→ **Instructions to follow**
Search the records for lines with the word "norm" and copy each match.

→ **Input**
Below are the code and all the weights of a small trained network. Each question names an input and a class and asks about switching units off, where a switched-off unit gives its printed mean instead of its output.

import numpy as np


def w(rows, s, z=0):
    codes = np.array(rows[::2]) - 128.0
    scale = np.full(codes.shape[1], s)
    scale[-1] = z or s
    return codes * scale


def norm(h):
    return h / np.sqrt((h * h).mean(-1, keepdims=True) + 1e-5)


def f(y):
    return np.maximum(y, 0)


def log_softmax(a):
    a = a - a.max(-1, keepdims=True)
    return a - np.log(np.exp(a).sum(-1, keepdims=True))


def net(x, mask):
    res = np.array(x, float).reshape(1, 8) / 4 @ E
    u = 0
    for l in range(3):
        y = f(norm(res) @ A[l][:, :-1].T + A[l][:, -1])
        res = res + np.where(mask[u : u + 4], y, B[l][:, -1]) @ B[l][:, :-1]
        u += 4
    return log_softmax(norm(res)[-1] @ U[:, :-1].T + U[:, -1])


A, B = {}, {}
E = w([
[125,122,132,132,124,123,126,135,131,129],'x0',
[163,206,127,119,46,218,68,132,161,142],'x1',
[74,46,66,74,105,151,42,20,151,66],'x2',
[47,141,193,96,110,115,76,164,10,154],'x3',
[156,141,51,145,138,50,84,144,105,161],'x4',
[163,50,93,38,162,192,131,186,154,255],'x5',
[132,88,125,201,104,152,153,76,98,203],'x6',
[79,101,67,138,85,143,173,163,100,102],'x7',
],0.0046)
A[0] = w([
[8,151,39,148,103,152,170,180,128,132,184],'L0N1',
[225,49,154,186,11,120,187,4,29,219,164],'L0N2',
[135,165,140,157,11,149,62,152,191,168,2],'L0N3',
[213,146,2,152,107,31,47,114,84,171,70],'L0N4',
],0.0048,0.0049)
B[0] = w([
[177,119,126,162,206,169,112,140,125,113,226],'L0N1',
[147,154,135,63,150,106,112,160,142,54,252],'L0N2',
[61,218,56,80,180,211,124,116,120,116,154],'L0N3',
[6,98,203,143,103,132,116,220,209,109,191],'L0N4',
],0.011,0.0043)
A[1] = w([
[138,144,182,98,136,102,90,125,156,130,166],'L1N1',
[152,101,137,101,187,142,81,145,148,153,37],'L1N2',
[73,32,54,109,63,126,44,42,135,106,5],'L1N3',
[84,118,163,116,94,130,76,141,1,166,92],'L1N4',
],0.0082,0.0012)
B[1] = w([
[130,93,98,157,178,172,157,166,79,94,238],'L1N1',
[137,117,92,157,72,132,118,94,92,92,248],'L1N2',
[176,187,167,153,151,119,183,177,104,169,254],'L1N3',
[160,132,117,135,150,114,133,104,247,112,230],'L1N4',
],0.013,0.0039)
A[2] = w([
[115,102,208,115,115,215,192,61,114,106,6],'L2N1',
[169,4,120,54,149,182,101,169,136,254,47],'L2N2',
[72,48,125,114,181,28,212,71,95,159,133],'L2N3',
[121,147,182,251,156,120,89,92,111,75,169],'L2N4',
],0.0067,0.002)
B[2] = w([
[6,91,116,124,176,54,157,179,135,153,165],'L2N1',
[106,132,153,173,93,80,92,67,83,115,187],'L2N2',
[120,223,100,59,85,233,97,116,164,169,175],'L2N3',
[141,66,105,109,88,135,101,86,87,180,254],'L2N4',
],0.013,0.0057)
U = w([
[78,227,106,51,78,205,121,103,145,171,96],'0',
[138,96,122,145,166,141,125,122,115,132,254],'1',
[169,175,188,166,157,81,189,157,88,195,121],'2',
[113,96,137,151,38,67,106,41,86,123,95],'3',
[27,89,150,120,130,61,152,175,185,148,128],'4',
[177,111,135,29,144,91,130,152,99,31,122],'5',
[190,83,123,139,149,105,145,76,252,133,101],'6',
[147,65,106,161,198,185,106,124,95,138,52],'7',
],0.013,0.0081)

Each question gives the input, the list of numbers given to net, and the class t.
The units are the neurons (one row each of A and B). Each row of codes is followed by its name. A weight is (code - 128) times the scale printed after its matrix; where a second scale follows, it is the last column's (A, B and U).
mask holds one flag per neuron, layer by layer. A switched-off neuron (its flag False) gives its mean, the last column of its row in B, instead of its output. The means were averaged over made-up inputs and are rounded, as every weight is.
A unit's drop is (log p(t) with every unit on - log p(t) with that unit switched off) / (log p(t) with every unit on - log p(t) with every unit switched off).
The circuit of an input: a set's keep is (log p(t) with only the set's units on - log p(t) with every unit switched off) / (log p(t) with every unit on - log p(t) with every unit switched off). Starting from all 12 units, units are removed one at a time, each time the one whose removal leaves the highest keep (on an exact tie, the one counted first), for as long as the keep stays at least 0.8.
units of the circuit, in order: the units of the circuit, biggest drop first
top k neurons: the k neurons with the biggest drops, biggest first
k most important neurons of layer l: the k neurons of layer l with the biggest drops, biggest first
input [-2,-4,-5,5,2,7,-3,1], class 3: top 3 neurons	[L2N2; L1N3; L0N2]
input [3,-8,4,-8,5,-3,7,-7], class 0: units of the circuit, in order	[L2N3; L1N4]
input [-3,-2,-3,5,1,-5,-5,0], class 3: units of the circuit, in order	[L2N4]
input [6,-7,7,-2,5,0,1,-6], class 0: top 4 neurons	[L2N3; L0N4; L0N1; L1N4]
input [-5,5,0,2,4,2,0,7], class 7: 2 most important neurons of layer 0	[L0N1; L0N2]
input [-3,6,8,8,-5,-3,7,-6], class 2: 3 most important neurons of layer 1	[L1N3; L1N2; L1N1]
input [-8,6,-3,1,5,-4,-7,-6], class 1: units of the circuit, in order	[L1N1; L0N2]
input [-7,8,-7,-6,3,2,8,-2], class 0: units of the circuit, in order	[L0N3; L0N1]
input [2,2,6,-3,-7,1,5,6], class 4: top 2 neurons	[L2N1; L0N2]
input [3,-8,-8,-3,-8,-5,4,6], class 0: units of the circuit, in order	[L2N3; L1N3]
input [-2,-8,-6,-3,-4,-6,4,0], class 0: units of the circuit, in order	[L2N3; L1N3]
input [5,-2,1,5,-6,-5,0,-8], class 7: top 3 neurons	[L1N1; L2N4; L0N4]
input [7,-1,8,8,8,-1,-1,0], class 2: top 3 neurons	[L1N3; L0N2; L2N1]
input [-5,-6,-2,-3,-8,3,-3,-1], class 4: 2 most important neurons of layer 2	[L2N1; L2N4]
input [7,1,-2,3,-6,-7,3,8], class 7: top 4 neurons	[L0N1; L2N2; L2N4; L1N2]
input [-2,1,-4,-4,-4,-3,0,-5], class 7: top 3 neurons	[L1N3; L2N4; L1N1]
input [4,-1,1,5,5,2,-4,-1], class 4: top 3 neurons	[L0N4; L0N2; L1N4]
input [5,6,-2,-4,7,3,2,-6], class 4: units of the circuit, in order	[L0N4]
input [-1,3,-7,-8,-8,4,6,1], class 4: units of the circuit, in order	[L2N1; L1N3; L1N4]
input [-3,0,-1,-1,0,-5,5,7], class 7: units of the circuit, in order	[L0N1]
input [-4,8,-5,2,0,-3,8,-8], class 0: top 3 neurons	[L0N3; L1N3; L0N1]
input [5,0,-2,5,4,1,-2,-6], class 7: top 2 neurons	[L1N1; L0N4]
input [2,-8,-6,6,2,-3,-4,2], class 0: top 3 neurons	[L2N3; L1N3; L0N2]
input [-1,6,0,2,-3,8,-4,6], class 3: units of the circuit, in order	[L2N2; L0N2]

==

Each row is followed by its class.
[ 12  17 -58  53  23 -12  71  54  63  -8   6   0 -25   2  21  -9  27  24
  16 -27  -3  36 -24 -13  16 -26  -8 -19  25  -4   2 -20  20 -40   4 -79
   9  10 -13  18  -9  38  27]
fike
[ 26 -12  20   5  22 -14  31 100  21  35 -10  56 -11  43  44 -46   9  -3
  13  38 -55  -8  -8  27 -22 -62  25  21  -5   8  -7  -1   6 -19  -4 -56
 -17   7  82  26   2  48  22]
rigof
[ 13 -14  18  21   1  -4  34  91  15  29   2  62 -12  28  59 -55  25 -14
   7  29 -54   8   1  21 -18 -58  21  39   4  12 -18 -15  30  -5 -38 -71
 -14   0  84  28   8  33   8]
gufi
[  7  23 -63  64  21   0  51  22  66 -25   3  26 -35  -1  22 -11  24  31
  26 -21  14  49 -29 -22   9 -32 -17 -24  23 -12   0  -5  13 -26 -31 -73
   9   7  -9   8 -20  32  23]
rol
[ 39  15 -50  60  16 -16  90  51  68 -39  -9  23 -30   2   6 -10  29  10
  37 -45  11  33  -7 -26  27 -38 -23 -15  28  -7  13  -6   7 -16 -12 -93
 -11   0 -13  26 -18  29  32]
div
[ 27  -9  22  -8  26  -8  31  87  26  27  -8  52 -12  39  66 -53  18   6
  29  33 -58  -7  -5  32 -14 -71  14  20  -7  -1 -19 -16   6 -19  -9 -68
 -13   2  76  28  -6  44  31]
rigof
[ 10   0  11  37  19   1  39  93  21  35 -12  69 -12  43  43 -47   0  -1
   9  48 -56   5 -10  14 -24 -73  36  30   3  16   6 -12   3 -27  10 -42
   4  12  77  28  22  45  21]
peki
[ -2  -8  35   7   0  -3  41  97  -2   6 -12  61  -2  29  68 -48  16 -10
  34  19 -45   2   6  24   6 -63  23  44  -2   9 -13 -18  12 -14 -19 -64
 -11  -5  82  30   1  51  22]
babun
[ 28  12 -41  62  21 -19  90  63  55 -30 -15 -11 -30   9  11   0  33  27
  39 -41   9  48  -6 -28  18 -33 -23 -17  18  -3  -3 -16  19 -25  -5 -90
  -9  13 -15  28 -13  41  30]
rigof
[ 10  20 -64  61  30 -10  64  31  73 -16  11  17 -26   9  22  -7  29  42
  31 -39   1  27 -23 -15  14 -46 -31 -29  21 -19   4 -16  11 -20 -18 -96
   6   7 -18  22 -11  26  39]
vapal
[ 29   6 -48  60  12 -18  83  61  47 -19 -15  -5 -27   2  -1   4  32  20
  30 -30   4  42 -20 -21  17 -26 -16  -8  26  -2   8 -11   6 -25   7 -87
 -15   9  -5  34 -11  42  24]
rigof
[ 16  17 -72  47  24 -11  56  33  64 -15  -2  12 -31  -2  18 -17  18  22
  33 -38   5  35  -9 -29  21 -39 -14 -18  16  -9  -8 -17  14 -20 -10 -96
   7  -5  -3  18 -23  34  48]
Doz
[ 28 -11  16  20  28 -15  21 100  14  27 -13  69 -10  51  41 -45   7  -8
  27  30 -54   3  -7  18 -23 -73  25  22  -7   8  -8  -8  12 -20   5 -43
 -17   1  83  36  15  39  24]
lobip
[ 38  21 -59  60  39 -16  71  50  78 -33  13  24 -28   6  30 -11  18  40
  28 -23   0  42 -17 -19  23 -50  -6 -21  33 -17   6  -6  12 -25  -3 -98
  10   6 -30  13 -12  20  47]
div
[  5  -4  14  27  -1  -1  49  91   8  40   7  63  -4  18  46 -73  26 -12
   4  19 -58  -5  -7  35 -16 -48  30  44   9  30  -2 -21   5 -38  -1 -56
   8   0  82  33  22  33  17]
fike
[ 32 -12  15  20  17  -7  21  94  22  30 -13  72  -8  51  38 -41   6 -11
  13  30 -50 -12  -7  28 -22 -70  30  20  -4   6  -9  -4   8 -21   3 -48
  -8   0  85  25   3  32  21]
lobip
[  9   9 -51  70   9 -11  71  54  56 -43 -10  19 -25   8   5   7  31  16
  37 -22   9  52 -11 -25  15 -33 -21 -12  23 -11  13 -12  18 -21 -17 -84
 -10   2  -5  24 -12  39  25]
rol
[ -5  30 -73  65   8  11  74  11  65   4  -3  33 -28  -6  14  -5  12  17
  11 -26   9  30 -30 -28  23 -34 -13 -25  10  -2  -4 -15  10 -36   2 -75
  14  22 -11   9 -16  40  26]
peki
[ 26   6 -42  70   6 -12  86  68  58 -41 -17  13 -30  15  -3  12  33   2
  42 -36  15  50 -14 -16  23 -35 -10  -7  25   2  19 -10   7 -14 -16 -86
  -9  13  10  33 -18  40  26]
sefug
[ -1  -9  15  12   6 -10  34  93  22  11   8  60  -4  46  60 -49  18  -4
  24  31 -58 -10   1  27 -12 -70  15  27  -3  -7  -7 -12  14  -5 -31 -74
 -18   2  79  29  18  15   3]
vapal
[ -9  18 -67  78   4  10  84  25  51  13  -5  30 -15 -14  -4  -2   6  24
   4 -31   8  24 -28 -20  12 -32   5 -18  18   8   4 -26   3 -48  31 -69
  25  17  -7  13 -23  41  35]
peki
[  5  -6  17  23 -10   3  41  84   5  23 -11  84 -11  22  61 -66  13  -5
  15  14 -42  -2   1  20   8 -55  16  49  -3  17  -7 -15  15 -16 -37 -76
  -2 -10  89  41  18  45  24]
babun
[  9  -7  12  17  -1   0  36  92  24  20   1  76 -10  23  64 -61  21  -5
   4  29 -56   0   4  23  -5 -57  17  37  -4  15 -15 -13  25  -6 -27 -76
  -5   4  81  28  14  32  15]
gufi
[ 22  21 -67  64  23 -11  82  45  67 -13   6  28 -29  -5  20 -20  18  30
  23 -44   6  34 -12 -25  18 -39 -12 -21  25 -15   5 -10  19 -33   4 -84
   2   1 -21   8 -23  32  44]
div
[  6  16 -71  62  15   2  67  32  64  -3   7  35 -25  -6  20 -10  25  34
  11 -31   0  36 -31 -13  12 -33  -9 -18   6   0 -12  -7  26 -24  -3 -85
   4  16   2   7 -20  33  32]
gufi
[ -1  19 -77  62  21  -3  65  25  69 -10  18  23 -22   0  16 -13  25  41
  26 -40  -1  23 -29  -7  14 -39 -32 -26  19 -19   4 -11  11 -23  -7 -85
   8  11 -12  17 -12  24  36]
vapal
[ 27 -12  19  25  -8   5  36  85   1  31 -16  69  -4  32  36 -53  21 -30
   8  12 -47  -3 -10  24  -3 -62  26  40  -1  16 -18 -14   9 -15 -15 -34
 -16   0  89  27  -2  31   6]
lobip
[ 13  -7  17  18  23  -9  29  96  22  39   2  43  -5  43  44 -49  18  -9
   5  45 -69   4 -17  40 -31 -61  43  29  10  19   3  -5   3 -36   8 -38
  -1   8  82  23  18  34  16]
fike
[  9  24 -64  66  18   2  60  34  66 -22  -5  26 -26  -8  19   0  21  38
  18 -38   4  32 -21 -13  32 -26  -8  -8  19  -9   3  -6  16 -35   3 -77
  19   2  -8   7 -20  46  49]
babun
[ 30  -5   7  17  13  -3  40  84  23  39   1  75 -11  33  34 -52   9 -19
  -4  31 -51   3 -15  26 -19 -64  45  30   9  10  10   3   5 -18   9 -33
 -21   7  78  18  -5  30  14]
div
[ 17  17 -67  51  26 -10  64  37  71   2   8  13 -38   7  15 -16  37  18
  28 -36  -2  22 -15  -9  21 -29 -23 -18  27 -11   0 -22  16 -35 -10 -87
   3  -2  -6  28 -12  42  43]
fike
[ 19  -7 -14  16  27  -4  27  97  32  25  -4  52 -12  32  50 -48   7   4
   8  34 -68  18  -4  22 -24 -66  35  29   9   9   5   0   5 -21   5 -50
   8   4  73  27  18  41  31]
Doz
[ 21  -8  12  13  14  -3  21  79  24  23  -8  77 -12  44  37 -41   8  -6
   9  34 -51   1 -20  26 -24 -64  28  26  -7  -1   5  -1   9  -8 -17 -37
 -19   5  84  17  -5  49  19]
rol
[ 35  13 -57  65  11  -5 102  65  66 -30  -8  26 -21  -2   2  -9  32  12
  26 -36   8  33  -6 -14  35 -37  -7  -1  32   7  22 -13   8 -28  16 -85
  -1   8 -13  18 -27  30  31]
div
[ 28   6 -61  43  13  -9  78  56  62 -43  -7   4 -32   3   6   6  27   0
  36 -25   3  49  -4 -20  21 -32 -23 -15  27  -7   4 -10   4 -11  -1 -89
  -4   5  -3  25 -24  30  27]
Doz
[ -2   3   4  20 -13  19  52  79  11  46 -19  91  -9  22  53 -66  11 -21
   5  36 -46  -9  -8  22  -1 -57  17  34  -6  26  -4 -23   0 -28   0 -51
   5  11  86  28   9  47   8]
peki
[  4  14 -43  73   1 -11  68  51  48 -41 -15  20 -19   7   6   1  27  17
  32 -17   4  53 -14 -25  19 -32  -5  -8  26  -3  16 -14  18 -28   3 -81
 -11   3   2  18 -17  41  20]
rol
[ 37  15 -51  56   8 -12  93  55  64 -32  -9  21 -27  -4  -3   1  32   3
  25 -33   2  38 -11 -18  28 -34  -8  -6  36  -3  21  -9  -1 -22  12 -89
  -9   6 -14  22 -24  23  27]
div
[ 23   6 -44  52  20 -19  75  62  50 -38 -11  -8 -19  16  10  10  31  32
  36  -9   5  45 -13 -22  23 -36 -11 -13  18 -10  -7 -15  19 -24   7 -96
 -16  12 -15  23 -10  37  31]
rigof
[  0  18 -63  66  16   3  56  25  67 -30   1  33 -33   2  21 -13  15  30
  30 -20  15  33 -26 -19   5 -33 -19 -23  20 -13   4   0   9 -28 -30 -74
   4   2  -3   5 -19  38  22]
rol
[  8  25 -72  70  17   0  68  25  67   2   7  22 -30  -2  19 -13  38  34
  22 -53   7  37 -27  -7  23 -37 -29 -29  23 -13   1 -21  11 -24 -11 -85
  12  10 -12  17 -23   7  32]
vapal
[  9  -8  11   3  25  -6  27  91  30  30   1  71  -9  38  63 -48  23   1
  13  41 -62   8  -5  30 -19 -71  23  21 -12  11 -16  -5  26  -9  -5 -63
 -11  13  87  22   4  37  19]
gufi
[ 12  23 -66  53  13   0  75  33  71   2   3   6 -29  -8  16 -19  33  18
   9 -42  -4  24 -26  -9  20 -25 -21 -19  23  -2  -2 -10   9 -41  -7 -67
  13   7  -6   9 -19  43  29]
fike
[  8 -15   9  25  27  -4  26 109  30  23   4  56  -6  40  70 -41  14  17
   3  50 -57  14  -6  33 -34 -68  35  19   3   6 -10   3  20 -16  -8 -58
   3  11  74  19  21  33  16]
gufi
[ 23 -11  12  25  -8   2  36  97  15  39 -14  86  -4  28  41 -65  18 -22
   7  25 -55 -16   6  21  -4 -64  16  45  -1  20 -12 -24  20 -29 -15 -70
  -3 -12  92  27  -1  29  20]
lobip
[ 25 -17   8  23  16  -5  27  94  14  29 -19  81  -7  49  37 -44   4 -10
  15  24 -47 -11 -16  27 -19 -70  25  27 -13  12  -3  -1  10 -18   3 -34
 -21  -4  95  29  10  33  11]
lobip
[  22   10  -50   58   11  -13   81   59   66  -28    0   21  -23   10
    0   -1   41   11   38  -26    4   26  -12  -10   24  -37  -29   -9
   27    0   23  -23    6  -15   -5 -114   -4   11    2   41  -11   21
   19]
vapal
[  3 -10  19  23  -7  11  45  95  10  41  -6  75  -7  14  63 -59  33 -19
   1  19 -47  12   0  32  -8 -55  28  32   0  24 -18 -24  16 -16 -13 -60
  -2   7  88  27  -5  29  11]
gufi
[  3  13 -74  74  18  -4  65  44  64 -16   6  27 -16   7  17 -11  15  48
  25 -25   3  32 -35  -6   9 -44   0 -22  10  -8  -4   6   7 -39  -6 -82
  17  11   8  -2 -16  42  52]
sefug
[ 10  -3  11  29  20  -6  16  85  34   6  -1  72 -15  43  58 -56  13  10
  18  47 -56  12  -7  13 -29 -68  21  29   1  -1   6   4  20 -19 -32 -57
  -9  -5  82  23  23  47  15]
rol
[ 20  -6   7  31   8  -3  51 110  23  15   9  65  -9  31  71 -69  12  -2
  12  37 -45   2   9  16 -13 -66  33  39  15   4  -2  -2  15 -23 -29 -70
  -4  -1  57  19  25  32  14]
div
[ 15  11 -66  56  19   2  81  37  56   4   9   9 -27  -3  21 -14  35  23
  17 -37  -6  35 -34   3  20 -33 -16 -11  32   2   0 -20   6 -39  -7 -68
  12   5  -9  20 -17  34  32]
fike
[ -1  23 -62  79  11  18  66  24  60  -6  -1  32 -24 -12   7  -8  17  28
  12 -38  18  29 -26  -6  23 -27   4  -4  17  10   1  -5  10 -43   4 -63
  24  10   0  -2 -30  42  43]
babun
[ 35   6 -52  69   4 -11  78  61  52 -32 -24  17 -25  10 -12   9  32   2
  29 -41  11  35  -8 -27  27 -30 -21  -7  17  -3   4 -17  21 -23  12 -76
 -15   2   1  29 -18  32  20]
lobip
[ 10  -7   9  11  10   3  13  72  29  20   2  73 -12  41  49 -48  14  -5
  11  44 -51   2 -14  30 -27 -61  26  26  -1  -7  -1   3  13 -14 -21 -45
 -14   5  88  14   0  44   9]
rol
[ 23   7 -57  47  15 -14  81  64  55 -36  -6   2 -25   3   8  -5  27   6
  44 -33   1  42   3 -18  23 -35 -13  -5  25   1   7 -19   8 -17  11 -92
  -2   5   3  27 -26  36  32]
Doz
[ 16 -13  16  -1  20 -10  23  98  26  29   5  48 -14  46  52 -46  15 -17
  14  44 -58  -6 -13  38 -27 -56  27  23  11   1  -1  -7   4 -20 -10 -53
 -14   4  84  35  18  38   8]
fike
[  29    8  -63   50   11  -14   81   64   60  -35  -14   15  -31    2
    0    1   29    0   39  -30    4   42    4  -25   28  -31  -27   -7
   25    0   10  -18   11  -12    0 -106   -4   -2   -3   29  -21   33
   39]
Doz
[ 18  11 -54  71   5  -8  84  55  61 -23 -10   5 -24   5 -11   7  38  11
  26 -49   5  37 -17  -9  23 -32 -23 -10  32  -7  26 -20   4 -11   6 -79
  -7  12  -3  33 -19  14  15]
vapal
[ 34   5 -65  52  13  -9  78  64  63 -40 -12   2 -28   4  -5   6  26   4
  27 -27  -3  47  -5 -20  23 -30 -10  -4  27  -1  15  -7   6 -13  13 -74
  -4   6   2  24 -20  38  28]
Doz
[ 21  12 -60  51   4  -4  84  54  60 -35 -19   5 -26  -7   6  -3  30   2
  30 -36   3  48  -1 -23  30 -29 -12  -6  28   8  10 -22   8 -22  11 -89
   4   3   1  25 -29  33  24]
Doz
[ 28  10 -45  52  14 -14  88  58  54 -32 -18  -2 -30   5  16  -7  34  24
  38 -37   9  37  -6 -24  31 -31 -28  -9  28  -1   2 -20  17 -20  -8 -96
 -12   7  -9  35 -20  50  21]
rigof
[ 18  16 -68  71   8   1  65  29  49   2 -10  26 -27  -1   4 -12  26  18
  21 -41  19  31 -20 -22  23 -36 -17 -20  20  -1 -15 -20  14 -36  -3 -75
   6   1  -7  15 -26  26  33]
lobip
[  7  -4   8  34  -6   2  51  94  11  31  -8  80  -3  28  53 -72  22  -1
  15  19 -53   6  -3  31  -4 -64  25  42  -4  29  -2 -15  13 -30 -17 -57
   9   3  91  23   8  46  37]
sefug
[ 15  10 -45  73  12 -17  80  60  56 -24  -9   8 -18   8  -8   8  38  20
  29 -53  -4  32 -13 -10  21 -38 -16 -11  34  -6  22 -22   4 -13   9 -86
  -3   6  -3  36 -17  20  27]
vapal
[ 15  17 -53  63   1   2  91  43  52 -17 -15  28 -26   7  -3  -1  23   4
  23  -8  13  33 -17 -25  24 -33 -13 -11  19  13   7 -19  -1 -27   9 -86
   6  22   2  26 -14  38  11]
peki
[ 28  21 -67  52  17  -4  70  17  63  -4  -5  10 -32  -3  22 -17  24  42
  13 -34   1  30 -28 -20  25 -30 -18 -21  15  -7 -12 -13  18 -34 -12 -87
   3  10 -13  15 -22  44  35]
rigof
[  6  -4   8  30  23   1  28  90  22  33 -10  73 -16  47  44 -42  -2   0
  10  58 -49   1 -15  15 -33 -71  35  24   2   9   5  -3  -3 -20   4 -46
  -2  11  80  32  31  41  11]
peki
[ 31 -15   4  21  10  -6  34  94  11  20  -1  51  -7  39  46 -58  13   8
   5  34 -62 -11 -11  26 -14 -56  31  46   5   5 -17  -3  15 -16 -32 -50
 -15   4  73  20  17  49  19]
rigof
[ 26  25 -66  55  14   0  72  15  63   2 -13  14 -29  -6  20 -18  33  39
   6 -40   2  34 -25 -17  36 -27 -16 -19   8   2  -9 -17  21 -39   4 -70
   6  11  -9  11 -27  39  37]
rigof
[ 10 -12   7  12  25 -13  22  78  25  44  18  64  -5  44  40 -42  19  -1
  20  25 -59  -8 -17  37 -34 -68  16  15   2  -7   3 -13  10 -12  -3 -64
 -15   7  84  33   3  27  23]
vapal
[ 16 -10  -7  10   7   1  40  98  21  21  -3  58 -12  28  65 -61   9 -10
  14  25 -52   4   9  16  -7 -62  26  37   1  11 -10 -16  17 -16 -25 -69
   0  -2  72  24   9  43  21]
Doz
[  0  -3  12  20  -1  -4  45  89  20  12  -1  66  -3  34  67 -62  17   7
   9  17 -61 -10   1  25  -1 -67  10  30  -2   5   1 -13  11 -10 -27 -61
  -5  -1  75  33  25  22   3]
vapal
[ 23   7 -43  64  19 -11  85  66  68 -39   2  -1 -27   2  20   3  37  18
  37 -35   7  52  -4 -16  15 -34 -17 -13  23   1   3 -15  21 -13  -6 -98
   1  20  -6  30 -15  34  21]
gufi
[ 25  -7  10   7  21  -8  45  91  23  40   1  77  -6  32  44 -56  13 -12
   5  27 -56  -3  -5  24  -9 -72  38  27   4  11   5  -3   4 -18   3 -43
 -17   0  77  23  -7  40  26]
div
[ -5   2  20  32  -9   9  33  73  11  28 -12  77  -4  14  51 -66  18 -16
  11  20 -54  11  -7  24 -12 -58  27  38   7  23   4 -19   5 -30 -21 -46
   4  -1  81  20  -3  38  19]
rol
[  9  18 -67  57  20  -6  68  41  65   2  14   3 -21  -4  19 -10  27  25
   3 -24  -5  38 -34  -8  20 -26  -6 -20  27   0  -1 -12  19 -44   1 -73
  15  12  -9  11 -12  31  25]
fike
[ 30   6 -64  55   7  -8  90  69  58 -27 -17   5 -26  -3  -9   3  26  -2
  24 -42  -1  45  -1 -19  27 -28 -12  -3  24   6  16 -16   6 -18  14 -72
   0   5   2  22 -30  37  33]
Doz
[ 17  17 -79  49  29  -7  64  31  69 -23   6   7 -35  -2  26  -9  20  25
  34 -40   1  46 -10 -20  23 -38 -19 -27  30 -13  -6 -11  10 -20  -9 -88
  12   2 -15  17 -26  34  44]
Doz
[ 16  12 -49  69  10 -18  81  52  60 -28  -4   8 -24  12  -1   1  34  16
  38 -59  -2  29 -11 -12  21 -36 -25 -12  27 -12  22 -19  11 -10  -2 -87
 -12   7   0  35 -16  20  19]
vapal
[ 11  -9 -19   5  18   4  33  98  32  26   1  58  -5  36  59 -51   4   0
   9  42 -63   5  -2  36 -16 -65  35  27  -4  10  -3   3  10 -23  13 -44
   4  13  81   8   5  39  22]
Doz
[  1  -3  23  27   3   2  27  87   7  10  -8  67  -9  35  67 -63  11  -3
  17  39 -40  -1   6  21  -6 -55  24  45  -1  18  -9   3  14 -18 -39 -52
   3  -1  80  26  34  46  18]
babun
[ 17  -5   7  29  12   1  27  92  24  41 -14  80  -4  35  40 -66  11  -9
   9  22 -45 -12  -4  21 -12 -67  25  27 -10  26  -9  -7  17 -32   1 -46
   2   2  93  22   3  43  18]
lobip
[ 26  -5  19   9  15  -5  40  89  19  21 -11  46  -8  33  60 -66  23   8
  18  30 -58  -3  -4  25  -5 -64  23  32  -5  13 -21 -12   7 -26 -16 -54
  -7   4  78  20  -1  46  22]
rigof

→ **Worked solution**
def norm(h):
        y = f(norm(res) @ A[l][:, :-1].T + A[l][:, -1])
    return log_softmax(norm(res)[-1] @ U[:, :-1].T + U[:, -1])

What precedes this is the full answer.